[REQUIRED ACTION]:
Your task is to copy the lines of the data below from the line holding "133 119 151" through the line holding "[116 129 144", inclusive, exactly and with nothing added.

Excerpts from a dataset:
(in the rows, 128 means zero)
Each row has a hidden stage along a path, written after it and counted from one end. A new block has a new path.
[ 97 164 137 108 145 156 113 102 126 130  85 113 120  86  99 124 158 122
 108 121 123 145  90  90 117 123 155 104 119 128  83 117 206 108 119 148
 144 151 135 141  83 123 129 145 108] => 0
[113 131 136 120 140 165 142 122 146 131 109 110 125  72 109 137 139 125
 109 127 103 150  97 132 139 144 138 118 124 124 131 106 224 133 126 222
 148 143 156 118 124 107 130 104 115] => 3
[121 127 151 104 158 204 144 125 136 115  87 112 125  56 116 135 159 162
 139 145  95 140  62 109 113 144 121  98 134 128 147  94 252 115 101 157
 183 136 126  98 139  80 142  89 116] => 5
[119 129 148 102 151 179 137 100 145 134 115 111 124  84 113 122 146 148
  93 154  92 141  86 119 118 134 139  92 126 132  98 104 222 133 119 151
 127 159 139 120 106 121 142 135 117] => 2
[102 140 128 113 149 154 132 110 123 127 118 132 137 103 113 137 130 128
  96 131 105 178 114 118  97 150 134 109 122 124 104  99 183 116 133 156
 148 156 143 138 127 108 145 170 116] => 3
[116 129 144 113 142 150 134 103 117 126 120 113 113 100 118 135 128 160
 104 125 109 152  89 125 122 132 140 104 125 130 101 107 200 101 116 146
 144 166 151 121 119 132 147 149 110] => 3
[ 79 132 126 108 141 136 124 118 114 127 154 136 157 120 134 139  79 123
  66 117 100 153 150 142 111 168 138  98 106 124 148 111 209 104 104 145
 126 182 172 133 128 129 137 190 110] => 6
[103 134 146 123 138 178 129 107 125 123 140 123 132  87 109 141 115 133
  83 119  95 166 125 127 200 151 135  98 133 128 142 128 209 117 114 134
 160 167 143 125 126 120 154 134 114] => 6
[ 99 140 140 134 127 163 110 123 130 117  53 110 120  47 131 155 177 164
 144 137  95 123   5 100 136  98 145  93 140 139  92  95 252  99 132 171
 162 124 123 103 118  62 144  81 113] => 0
[124 123 117 122 139 172 137 122 134 107  88 111 111  87 100 150 174 145
  97 136  94 142  61 103 128 134 132  80 135 125 101 112 242 102 129 172
 147 149 118 106 131  80 144  69 106] => 2
[107 120 135 146 123 147 122 127 117 132 115 111 125  70  99 135 116 171
 105 111 102 154  85 129 139 115 163 110 119 137 138  96 195 119 135 122
 156 126 133 133 135 137 137 155 119] => 4
[ 95 130 137 111 164 139 145 109 123 123 115 122 119 111 109 132 149 141
  92  89  92 145  85 114 125 116 129 101 113 140  87  87 185 112 124 159
 172 158 150 114 128 121 141 148 119] => 2
[126 124 150 122 144 169 125 112 117 112 144 110  98  88 111 134 135 140
 121 137 125 165  84 134 123 144 140 101 109 130 133 101 208 122 117 125
 169 152 142 117 150  91 146 122 116] => 7
[104 123 128 113 149 153 139 123 123 121 131 113 121 102 115 129 146 135
 120 150  85 147 109 121 138 137 135 101 100 126 156  95 206 110 118 159
 166 147 125  97 125  93 152 136 118] => 6
[107 139 143 119 147 157 156 120 118 124 114 119 124  77 120 143 131 153
 192 129  91 141  79 130 125  81 141  85 111 150 124 125 205 112  90 142
 181 134 160  76 115  79 160 165 151] => 6
[119 135 137 104 142 157 137 100 124 119 124 120 126 121 110 137 138 147
 107 130  86 158 111 128 123 141 139 107 127 129 133 113 198 108  95 160
 171 155 145 112 125 113 160 150 107] => 4
[ 99 139 139 113 147 168 122 100 121 121 104 119 118  98 119 132 147 129
 113 125 110 157  92 124 137 139 146 100 144 121 101 118 210 109 130 155
 144 169 136 124 125 103 129 147 109] => 1
[111 136 127 139 124 160 123  84 130 127 125 134 144  83 109 141 137 131
  98 138 114 180 133 122 129 165 120 110 124 120 124 112 198 147 137 143
 143 172 123 115 128 133 105 127 120] => 4
[123 131 140 126 146 151 147 103 129 111 134 125 131  97 116 132 132 141
 113 151  82 150  81  97 126 146 153 113 106 111 150 118 191 129 105 147
 162 131 126 124 129  98 147 127 108] => 7
[112 134 144 123 148 138 134 116 119 127 138 118 125  82 119 130 150 133
 103 151  89 146  90 120 137 120 200  99 104 141 110  94 215 103 121 154
 157 154 152 110 119 106 152 125 120] => 2
[105 115 149 140 138 180 148 154 147 116  37 100  83  21  89 134 199 186
 169 168  78 137   4  87 121 113 131  99 133 109 130 101 252 109 122 166
 144  94  99  85 125  36   4   4  98] => 3
[121 146 138 127 149 153 154 116 116 128 112 117 132  88 110 139 154 147
 106 136  89 147  98 127 131 109 139 107 128 124 110  95 208  90 116 153
 155 128 148 102 119 106 161 119 116] => 3
[112 131 110 123 145 145 121 105 121 126 128 124 134  91 118 132 135 133
  97 148 103 150  92 131 118 178 135  85 123  61 141 125 197 121 126 155
 117 145 151 140 138 121 143 123 112] => 6
[109 166 168  98 151 167 143 115 120 136 172 142 132 111 138 136 123 120
  73 120  92 160 143 135 103 158 153  98 121 108 118 111 168  97 104 176
 159 191 166 125 120 113 159 188 112] => 4
[112 128 137 122 147 129 135 120 117 138 146 124 133  84 115 137 116 114
  78 102 108 167 144 131 123 162 132 113 113 125 132  99 167  89 127 131
 156 172 156 134 132 149 152 173 144] => 3
[114 142 142 122 154 141 102 101 124 144 124 132 133 102 114 167 127 135
  86 121 112 155  95 122 122 128 151 106 126 131  97 102 180 120 124 138
 159 166 146 149 112 117 111 172 110] => 1
[117 136 136 109 147 187 138 119 118 119 138 124 119 102 112 137 124 131
  96 138 103 186 130 150 125 163 150 110 122 150 137 147 190 131 146 147
 166 146 154 130 132 113 155 152 119] => 6
[151 137 133 127 141 166 114 125 145 110 136 120 155  88  99 127 145 126
 114 143 103 155  99  84 127 148 138 112 138 126 111 118 217 126 120 157
 135 141 140 141 118 126 148 135 106] => 1
[109 140 130 110 151 157 108 101 135 123 131 116 136  85  99 142 146 130
 120 164 105 149 112 124 102 141 141 116  94 133 122 114 201 117 115 155
 156 157 130 169 123  72 137 139 121] => 2
[119 124 122 130 111 163 140 110  99 135  89 110 139  67  87 140 137 151
 171 128  94 149 101 122 125 149 124 115 121 151  98 103 219 128 132 139
 135 112 128 152 123 115 133  90 156] => 5
[153 127 150 124 143 126 135 110 109 142 102 123 116 122 130 132 120 152
 105 118  88 156  87 153 129 109 119 112  65 142 131 119 150 100 119 120
 176 150 152 106 139  95 135 184 164] => 7
[130 128 129 136 152 158 124 108 137 118  93  90 132 108  98 129 169  95
 122 131 108 155  91 128  98 127 136  99 128 125 106 156 172 132 131 159
 149 130 119 139 128  85 142 111 118] => 2
[104 129 133 116 142 157 147 130 117 136  51 127 126 101 116 120 131 146
  95 133  83 152 109 135 115 159 184  92 105 130 132 102 188 114 133 143
 162 158 136 113 130 101 144 139 117] => 6
[102 128 136 140 148 138 127 120 156 130  43 116 109  93 103 151 159 140
 120 128 100 112  55 122 142 142 131 104 113 120  94 112 239 114 131 143
 148 140 130 122 143 106 141 124 117] => 0
[ 95 154 128 107 142 198 133 115 141  92 133 153 131 121 132 114 142 133
 112 161  97 156 116 123  65 172 146  91 163 224 122 128 204 101 104 175
 160 202 120  92 129  77 171 155  89] => 4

[SOLUTION TO THIS PROBLEM]:
  93 154  92 141  86 119 118 134 139  92 126 132  98 104 222 133 119 151
 127 159 139 120 106 121 142 135 117] => 2
[102 140 128 113 149 154 132 110 123 127 118 132 137 103 113 137 130 128
  96 131 105 178 114 118  97 150 134 109 122 124 104  99 183 116 133 156
 148 156 143 138 127 108 145 170 116] => 3
[116 129 144 113 142 150 134 103 117 126 120 113 113 100 118 135 128 160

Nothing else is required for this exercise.